DIRECTIONS
Return verbatim the line containing "Nofa goes to dof" together with all lines that follow it in the records, and no other material.

DATASET RECORDS
One turn moves every row onto another: examples first, then more rows asked:
divem: [ 17   3  17  -1 -28  22  11  13  -3  -1  10 -16   8]
fof: [ 24   6  10 -14 -24  11  16  -1  -6  -5   6 -17   3]
nid: [ 12  -2   1  32 -22  13 -29   6 -16  16   2 -10  15]
dula: [ 26   1  21   6 -37   6   7   7   7  13   1 -15  -9]
zam: [ 29  -3 -15  11 -37  -4 -18 -19 -15  20  -6 -23  13]
mel: [ 13  18  -4  41  -7 -12  22  12  19  15   4 -19  26]
ruba: [ 12  12 -31   8 -19 -24  17   5  10  25  11   1   8]
lir: [  2 -10 -10  24   2  -8 -14  31   4  -3   2   4  12]
volu: [ 28   3 -19  11   6 -27   2  -6   1 -15 -13 -22  18]
fusop: [ 33   8  14  -3 -31  -5  14  -5   1   6  -4 -19 -10]
ven: [ 31   2 -18  15 -24 -16  -8 -15 -27   9  -1 -28  19]
Ponug: [ 16  10 -29  42   5   5  -4  12  -5  -2   5 -23  30]
gaz: [ 12   6  19  15 -16  -4   9  26 -17  -2  14  -6  -4]
Gom: [ 17   3 -31  23 -13  22 -23   3  12  17   0  -9  10]
dun: [22 23 10 30  1 -2  7 -5 26 17 -7 -2 18]
Tafa: [ 11  13 -20  27 -18 -26  28  14  10  22   9 -14  24]
mifan: [ 13   4  15   0 -23  15  16  20 -12  -5  14 -15  10]
bof: [ 12  19 -25   6  -9 -10   1  -6  18  24   6  14  -2]
veteb: [ 19   5 -10  27 -12 -13  -8  -3 -37   1   3 -24  24]
zovug: [ 19  24  -4  12   4  -4   1 -10  19  18  -4  12   4]
sedu: [ 31  12   9  -1 -19 -15  20  -5 -13  -5   0 -18  -7]
sulod: [ 23   9 -40  28  -5  -8   6   4  -8   1   4 -30  27]
tum: [ 28   5 -47  13 -17  -7   0  -6   0  12   2 -25  19]
vadu: [ 35  -7 -19   6 -17 -20   3 -10  20   2 -20 -28  15]
zib: [ 15   5  10  -6 -20   8  20  15 -18  -8  14 -15   8]
kipag: [ 26 -17 -15  10 -31  -5  -7   9  29  15 -14 -20  13]
gofu: [ 14  10  -8  27 -18 -23  27  20  10  27  11  -8  27]
bofi: [ 22   4  15 -10 -28  19  12   4   0  -2   5 -18   5]
beliz: [ 29 -13 -18  11  -9 -13   0  28 -20  13  -3  -1  36]
Nonor: [ 14  18 -17   2  -4 -18   5  -3   9  24   8  17   3]
Luzot: [ 12   8 -23  38   1  20 -20  13   5   7   3 -13  21]
Kidu: [ 11  11 -21   9 -16 -28  20  13   4  29  13   6  14]
mizun: [13 24 -6 19  3  1 -5 -7 25 18  0 10  3]
kesut: [ 20   8   6 -13 -20   7  20   5 -15 -10  11 -16   5]
pupom: [ 35  -8 -25  -1  -4 -16  -5  11 -22  10  -7   6  26]
gatoz: [ 11   2   0  37 -11   0 -20   9 -32   4   7 -15  22]
vaf: [ 46  -6  -4   8  -4   9 -17   0   4  10 -24  -4  26]
vita: [ 14   1  23  16 -29   6   5  25  -2   9   9  -7  -8]
tode: [ 24   2 -43  11 -20   8 -15  -6  11  19  -1 -16  12]
tugul: [ 32 -14  -6  25 -12  -1  -3  30  -8  15 -10  -9  42]
zisug: [  9 -19 -10  19 -20   1 -18  28  22  13  -2  -4  12]
damuk: [ 20  -6  -7  19 -35  12 -29  -6  -8  24  -3 -13  11]
puzuf: [13 25  4 38  3  1  6  2 25 12 -2 -6 17]
korug: [ 19  14  11   7 -11 -15  18  12 -22  -9  10 -10  -5]
patal: [ 39 -11   2  23  -9   9  -9  16   5  16 -20 -10  37]
mogi: [ 19  16   7  39  -9 -11  19  12  21  23   0 -13  28]
fep: [ 43  -4 -17  -5  -1  -5 -13  -3  -8   9 -17   6  22]
zos: [ 10   3 -16  21  14 -21  -6  16  -7 -17  -3  -6  16]

vaf goes to patal
bofi goes to divem
And these:
sulod goes to tum
ruba goes to bof
nid goes to gatoz
volu goes to vadu
Nonor goes to zovug
dula goes to vita

One turn moves every row onto another: examples first, then more rows asked:
noto: [ 12  21  19  -5   1 -21  13 -19   8 -30   3 -10   4 -12 -28  -8 -10 -12
  17   4 -19 -23 -12  -3  -5  11  -9  10  11   2  16   6  -4   1   0  -8]
dof: [ 12  11  -1   7 -19  -4 -10  -1  -5  -2   0   0   9   1 -12  10  -6 -23
   5 -28   5  -9  23  -8   2  19  -6  -2  40  16  13   3  -7   9  19  14]
biti: [-13  17  18   0  26  -1  16 -12   6  21   5  19   3  -3  12 -21  -7   4
  -6   8  11  16 -26  -4  10   0 -16  -9 -13  -6  -3   1 -21  -5  -4   5]
zuze: [  0  -8  -3  -7  -7  -2  -2  -3  -5  -2   4  27  -1  18   0   1 -22   5
  -3   1   2  -3   3  -3  -2  17   0  -4 -55  11   6  -6  -6   3   4 -10]
tufi: [ 22  -7  17  -7   5   1  -2   4   2  -6   2 -34  -6 -22   7   3 -24   0
  -2  -9   0  -7   1 -10   2  -9  -8   1  35  -8   0   4 -14  -3 -34  -9]
Remo: [  5  -2  12  16  -5   7   2   9  -1 -20   7  39   4  11  -7  -5 -10  -4
  11  17   9  -3  10 -18  -3 -10   5  -2  34 -18   2   2  25  -1  10  -6]
Mipen: [ -5  28   3   2   0  -4  -1  14  -9   8  10  -3   6  11  -4   4  21 -21
 -10 -15  -2  12   7 -16  12 -13 -17  27  -1 -20  -5 -13  17 -20  20  -3]
bame: [ -5 -20  -6  12   2  14  -6  17  23  -7  26 -35  -8  -1   5  -6 -16  -5
   2  22 -18   9  22 -12  -2  11  -8 -17   7  -1   6   0   3  19  -9  -4]
nud: [-16 -10 -15  13  21  19  20  -3 -19   7 -13 -12  14 -17 -13  14   1  13
  -9   1  15  10  -8  12  16  11  17  11   3  16  -8   4  -3  10   1  20]
zisa: [  6  -2  12  11   1  -3  13  -2 -20   0  25  27   8  10 -11  -1   4  -7
   7 -14 -13 -17 -22   7   2  -1 -14  26 -11 -19  30  -5   6 -10  13 -13]
Nofa: [  8 -13 -29  -6  -2   3   4  16   1   0   1 -23   4  10  -2   1  13   7
 -11  15  -6   0  -7   0  -2 -16   2   3  -9   9  25  -8  44   7 -26  -5]
bas: [ 14  -7   3   5 -14  19  -5 -10  -7  -3 -12 -28  38   8  -1  10   6  36
   0   3  -7  15  -5 -16  -4   6  -3   1   0  14   4   6 -10   1 -23 -13]
tasam: [-37 -25  -4  -2  -6  -6   2   2  -7   4  -7 -16 -14  13   7   2   0  10
 -19   6   8  12  27  22   0  12   7  -5 -14   4   4  -7   1   7  12  13]
Vaze: [  6  -8  -7 -13   2   3 -22 -15  -2  16   3  20   1  -2  -6   3  10   8
  -8  -4  -4   0   1  -7  -3 -16   5 -14  39 -16  13  -9  -3   5 -41 -11]
Furo: [ -5  11  13   4   0   5   9 -11  21  11 -16  -4 -24 -17  -2   9  24  -8
 -17   1 -17   0  -1  -9  10 -11  13  -2 -25   0   4   5  -4   2  27  15]

zisa goes to tasam
bas goes to Remo
And these:
Nofa goes to dof
bame goes to noto
Mipen goes to nud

RESPONSE TO THIS EXERCISE
Nofa goes to dof
bame goes to noto
Mipen goes to nud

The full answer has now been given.